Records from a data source
* * * *

Below is a small trained network, with its code and all its weights. Each question gives an input and a target symbol and asks what happens when units are switched off, that is, made to give their printed mean instead of their output.

import numpy as np


def w(rows, s, z=0):
    codes = np.array(rows[::2]) - 128.0
    scale = np.full(codes.shape[1], s)
    scale[-1] = z or s
    return codes * scale


def norm(h):
    return h / np.sqrt((h * h).mean(-1, keepdims=True) + 1e-5)


def f(y):
    return y / 2 * (1 + np.tanh(0.7978845608 * (y + 0.044715 * y**3)))


def softmax(a):
    e = np.exp(a - a.max(-1, keepdims=True))
    return e / e.sum(-1, keepdims=True)


def log_softmax(a):
    a = a - a.max(-1, keepdims=True)
    return a - np.log(np.exp(a).sum(-1, keepdims=True))


def net(x, mask):
    ids = ['ΘΣαβγδζηλξτφω'.index(c) for c in x.split()]
    T = len(ids)
    res = E[ids] + P[:T]
    r = norm(res)
    for j in range(2):
        rows = slice(3 * j, 3 * j + 3)
        q, k, v = (r @ M[0][rows].T for M in (Q, K, V))
        z = softmax(np.where(np.tri(T) > 0, q @ k.T / 3**0.5, -1e9)) @ v
        o = O[0][rows]
        res = res + np.where(mask[j], z, o[:, -1]) @ o[:, :-1]
    y = f(norm(res) @ A[0][:, :-1].T + A[0][:, -1])
    res = res + np.where(mask[2:10], y, B[0][:, -1]) @ B[0][:, :-1]
    return log_softmax(norm(res)[-1] @ U[:, :-1].T + U[:, -1])


Q, K, V, O, A, B = {}, {}, {}, {}, {}, {}
E = w([
[86,195,247,97,84,154,144,115,105,134,137,231],'Θ',
[61,179,181,111,142,193,119,122,214,118,14,174],'Σ',
[146,125,113,157,142,173,151,178,46,103,60,131],'α',
[19,40,126,149,114,103,155,126,92,200,162,115],'β',
[168,161,138,166,112,102,242,111,50,156,178,100],'γ',
[140,132,105,189,119,169,171,99,242,182,58,18],'δ',
[217,126,233,142,94,197,134,73,195,187,69,44],'ζ',
[149,239,121,145,194,141,78,150,106,98,145,91],'η',
[32,201,188,82,138,86,185,106,183,136,210,170],'λ',
[86,23,224,67,88,138,181,136,206,217,81,164],'ξ',
[151,213,171,64,187,93,254,134,172,124,107,185],'τ',
[82,79,193,128,156,194,36,78,145,170,92,41],'φ',
[50,60,62,188,103,119,114,187,128,201,77,133],'ω',
],0.0061)
P = w([
[143,136,95,136,117,94,104,106,102,127,123,148],'0',
[129,104,186,187,183,132,144,188,129,100,138,106],'1',
[101,180,155,94,120,122,137,177,58,167,92,73],'2',
[135,129,105,109,142,254,174,135,126,148,172,117],'3',
[143,107,176,229,180,79,123,133,127,83,123,166],'4',
[66,130,171,105,68,94,151,223,73,85,107,58],'5',
[104,152,114,133,161,171,149,199,89,171,175,93],'6',
],0.007)
Q[0] = w([
[159,116,84,86,54,40,87,55,132,68,101,136],'h0',
[151,125,41,58,118,205,129,94,134,156,167,156],'h0',
[165,91,104,172,172,141,108,58,141,126,145,206],'h0',
[127,128,164,129,80,3,101,122,130,62,78,89],'h1',
[176,107,19,46,66,127,90,37,138,106,143,166],'h1',
[158,98,132,210,178,121,124,89,153,113,134,194],'h1',
],0.0059)
K[0] = w([
[79,114,113,61,135,240,172,216,111,144,153,64],'h0',
[122,57,193,235,215,133,150,165,160,70,155,148],'h0',
[74,166,217,150,132,28,135,198,89,154,55,51],'h0',
[118,180,64,2,85,240,144,160,99,201,140,94],'h1',
[114,122,209,162,161,208,178,246,143,89,135,85],'h1',
[78,198,198,99,83,33,134,197,88,158,48,30],'h1',
],0.0054)
V[0] = w([
[159,47,147,108,131,78,165,116,226,181,96,85],'h0',
[65,191,67,114,171,93,171,145,227,131,141,143],'h0',
[80,91,188,72,117,143,111,136,160,143,84,222],'h0',
[163,155,73,154,146,182,103,183,143,101,8,158],'h1',
[16,71,73,168,110,142,133,153,122,150,143,133],'h1',
[205,76,124,108,72,103,244,161,81,110,89,176],'h1',
],0.017)
O[0] = w([
[119,189,179,197,96,75,51,156,69,44,111,129,87],'h0',
[133,71,142,238,65,152,117,105,189,79,228,164,2],'h0',
[80,103,51,150,152,161,192,65,31,61,80,96,55],'h0',
[178,73,107,192,206,133,143,242,129,121,60,181,46],'h1',
[70,135,176,198,223,130,139,79,147,167,174,80,79],'h1',
[48,139,186,134,111,255,90,121,156,134,30,234,172],'h1',
],0.0084,0.005)
A[0] = w([
[143,154,89,59,45,81,62,76,118,119,138,134,135],'n0',
[59,139,121,129,115,96,96,4,144,144,214,88,65],'n1',
[122,62,78,107,147,172,188,125,91,117,102,114,135],'n2',
[213,49,101,80,116,90,139,158,166,174,166,129,17],'n3',
[157,119,143,155,139,76,61,190,189,133,190,165,135],'n4',
[168,84,71,93,26,90,84,142,96,112,111,189,189],'n5',
[81,130,181,205,225,115,103,101,147,176,158,109,4],'n6',
[101,139,177,58,83,158,73,121,184,172,115,184,30],'n7',
],0.011,0.0024)
B[0] = w([
[50,112,54,130,37,52,142,180,126,154,160,146,185],'n0',
[184,111,141,145,169,86,94,140,169,153,1,198,249],'n1',
[197,182,202,145,55,106,150,134,121,159,149,112,172],'n2',
[61,124,93,163,167,208,23,69,47,93,123,149,178],'n3',
[181,221,155,147,118,154,151,74,87,153,145,146,168],'n4',
[142,130,91,35,155,151,112,115,250,30,123,90,205],'n5',
[104,145,56,57,72,161,143,180,173,80,159,104,198],'n6',
[115,66,154,161,137,94,154,155,23,121,205,92,201],'n7',
],0.0098,0.011)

* * * *

**Exercise instructions**
The full set of entries must be restated exactly, with none omitted.

**Exercise solution**
Below is a small trained network, with its code and all its weights. Each question gives an input and a target symbol and asks what happens when units are switched off, that is, made to give their printed mean instead of their output.

import numpy as np


def w(rows, s, z=0):
    codes = np.array(rows[::2]) - 128.0
    scale = np.full(codes.shape[1], s)
    scale[-1] = z or s
    return codes * scale


def norm(h):
    return h / np.sqrt((h * h).mean(-1, keepdims=True) + 1e-5)


def f(y):
    return y / 2 * (1 + np.tanh(0.7978845608 * (y + 0.044715 * y**3)))


def softmax(a):
    e = np.exp(a - a.max(-1, keepdims=True))
    return e / e.sum(-1, keepdims=True)


def log_softmax(a):
    a = a - a.max(-1, keepdims=True)
    return a - np.log(np.exp(a).sum(-1, keepdims=True))


def net(x, mask):
    ids = ['ΘΣαβγδζηλξτφω'.index(c) for c in x.split()]
    T = len(ids)
    res = E[ids] + P[:T]
    r = norm(res)
    for j in range(2):
        rows = slice(3 * j, 3 * j + 3)
        q, k, v = (r @ M[0][rows].T for M in (Q, K, V))
        z = softmax(np.where(np.tri(T) > 0, q @ k.T / 3**0.5, -1e9)) @ v
        o = O[0][rows]
        res = res + np.where(mask[j], z, o[:, -1]) @ o[:, :-1]
    y = f(norm(res) @ A[0][:, :-1].T + A[0][:, -1])
    res = res + np.where(mask[2:10], y, B[0][:, -1]) @ B[0][:, :-1]
    return log_softmax(norm(res)[-1] @ U[:, :-1].T + U[:, -1])


Q, K, V, O, A, B = {}, {}, {}, {}, {}, {}
E = w([
[86,195,247,97,84,154,144,115,105,134,137,231],'Θ',
[61,179,181,111,142,193,119,122,214,118,14,174],'Σ',
[146,125,113,157,142,173,151,178,46,103,60,131],'α',
[19,40,126,149,114,103,155,126,92,200,162,115],'β',
[168,161,138,166,112,102,242,111,50,156,178,100],'γ',
[140,132,105,189,119,169,171,99,242,182,58,18],'δ',
[217,126,233,142,94,197,134,73,195,187,69,44],'ζ',
[149,239,121,145,194,141,78,150,106,98,145,91],'η',
[32,201,188,82,138,86,185,106,183,136,210,170],'λ',
[86,23,224,67,88,138,181,136,206,217,81,164],'ξ',
[151,213,171,64,187,93,254,134,172,124,107,185],'τ',
[82,79,193,128,156,194,36,78,145,170,92,41],'φ',
[50,60,62,188,103,119,114,187,128,201,77,133],'ω',
],0.0061)
P = w([
[143,136,95,136,117,94,104,106,102,127,123,148],'0',
[129,104,186,187,183,132,144,188,129,100,138,106],'1',
[101,180,155,94,120,122,137,177,58,167,92,73],'2',
[135,129,105,109,142,254,174,135,126,148,172,117],'3',
[143,107,176,229,180,79,123,133,127,83,123,166],'4',
[66,130,171,105,68,94,151,223,73,85,107,58],'5',
[104,152,114,133,161,171,149,199,89,171,175,93],'6',
],0.007)
Q[0] = w([
[159,116,84,86,54,40,87,55,132,68,101,136],'h0',
[151,125,41,58,118,205,129,94,134,156,167,156],'h0',
[165,91,104,172,172,141,108,58,141,126,145,206],'h0',
[127,128,164,129,80,3,101,122,130,62,78,89],'h1',
[176,107,19,46,66,127,90,37,138,106,143,166],'h1',
[158,98,132,210,178,121,124,89,153,113,134,194],'h1',
],0.0059)
K[0] = w([
[79,114,113,61,135,240,172,216,111,144,153,64],'h0',
[122,57,193,235,215,133,150,165,160,70,155,148],'h0',
[74,166,217,150,132,28,135,198,89,154,55,51],'h0',
[118,180,64,2,85,240,144,160,99,201,140,94],'h1',
[114,122,209,162,161,208,178,246,143,89,135,85],'h1',
[78,198,198,99,83,33,134,197,88,158,48,30],'h1',
],0.0054)
V[0] = w([
[159,47,147,108,131,78,165,116,226,181,96,85],'h0',
[65,191,67,114,171,93,171,145,227,131,141,143],'h0',
[80,91,188,72,117,143,111,136,160,143,84,222],'h0',
[163,155,73,154,146,182,103,183,143,101,8,158],'h1',
[16,71,73,168,110,142,133,153,122,150,143,133],'h1',
[205,76,124,108,72,103,244,161,81,110,89,176],'h1',
],0.017)
O[0] = w([
[119,189,179,197,96,75,51,156,69,44,111,129,87],'h0',
[133,71,142,238,65,152,117,105,189,79,228,164,2],'h0',
[80,103,51,150,152,161,192,65,31,61,80,96,55],'h0',
[178,73,107,192,206,133,143,242,129,121,60,181,46],'h1',
[70,135,176,198,223,130,139,79,147,167,174,80,79],'h1',
[48,139,186,134,111,255,90,121,156,134,30,234,172],'h1',
],0.0084,0.005)
A[0] = w([
[143,154,89,59,45,81,62,76,118,119,138,134,135],'n0',
[59,139,121,129,115,96,96,4,144,144,214,88,65],'n1',
[122,62,78,107,147,172,188,125,91,117,102,114,135],'n2',
[213,49,101,80,116,90,139,158,166,174,166,129,17],'n3',
[157,119,143,155,139,76,61,190,189,133,190,165,135],'n4',
[168,84,71,93,26,90,84,142,96,112,111,189,189],'n5',
[81,130,181,205,225,115,103,101,147,176,158,109,4],'n6',
[101,139,177,58,83,158,73,121,184,172,115,184,30],'n7',
],0.011,0.0024)
B[0] = w([
[50,112,54,130,37,52,142,180,126,154,160,146,185],'n0',
[184,111,141,145,169,86,94,140,169,153,1,198,249],'n1',
[197,182,202,145,55,106,150,134,121,159,149,112,172],'n2',
[61,124,93,163,167,208,23,69,47,93,123,149,178],'n3',
[181,221,155,147,118,154,151,74,87,153,145,146,168],'n4',
[142,130,91,35,155,151,112,115,250,30,123,90,205],'n5',
[104,145,56,57,72,161,143,180,173,80,159,104,198],'n6',
[115,66,154,161,137,94,154,155,23,121,205,92,201],'n7',
],0.0098,0.011)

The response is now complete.